** Requirement **
Quote the lines from the line holding "[-5.19 -4.17 -4.15 -1.96 -2.89 -3.74 -3.14]" to the very end of the listing, exactly, and no others.

─── Data for this exercise ───

[+3.74 +4.63 +1.64 +1.28 -5.04]: +1.64, +4.63

[-0.28 -0.97 +2.28 +4.80 -2.23]: +2.28, +4.80

[-0.69 +2.93 +3.91 +4.79 +0.26 -0.11 +0.95]: +4.79, +4.79

[-5.35 -4.67 -3.89 -4.69 -4.12]: -3.89, -3.89

[-5.19 -4.17 -4.15 -1.96 -2.89 -3.74 -3.14]
[-4.67 -4.13 -4.43 -1.07 -2.36 -2.95 -3.15]
[-5.57 -4.14 -4.18 -0.38 -1.89 -3.35 -2.57]: -1.07, -0.38

[+6.03 +4.27 -2.69 +2.29 +1.41 -0.53 +1.39]: +2.29, +6.03
---
[+4.87 -0.13 +0.04 +0.12 -0.59 +0.12 +0.18]	+0.18
[-0.14 -1.52 +5.35 +3.39 -3.97 -3.52]	-3.52
[+1.89 -2.45 -4.88 +2.34 -0.41 -0.33 +4.39]	+4.39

───

** Solution for this task **
[-5.19 -4.17 -4.15 -1.96 -2.89 -3.74 -3.14]
[-4.67 -4.13 -4.43 -1.07 -2.36 -2.95 -3.15]
[-5.57 -4.14 -4.18 -0.38 -1.89 -3.35 -2.57]: -1.07, -0.38

[+6.03 +4.27 -2.69 +2.29 +1.41 -0.53 +1.39]: +2.29, +6.03
---
[+4.87 -0.13 +0.04 +0.12 -0.59 +0.12 +0.18]	+0.18
[-0.14 -1.52 +5.35 +3.39 -3.97 -3.52]	-3.52
[+1.89 -2.45 -4.88 +2.34 -0.41 -0.33 +4.39]	+4.39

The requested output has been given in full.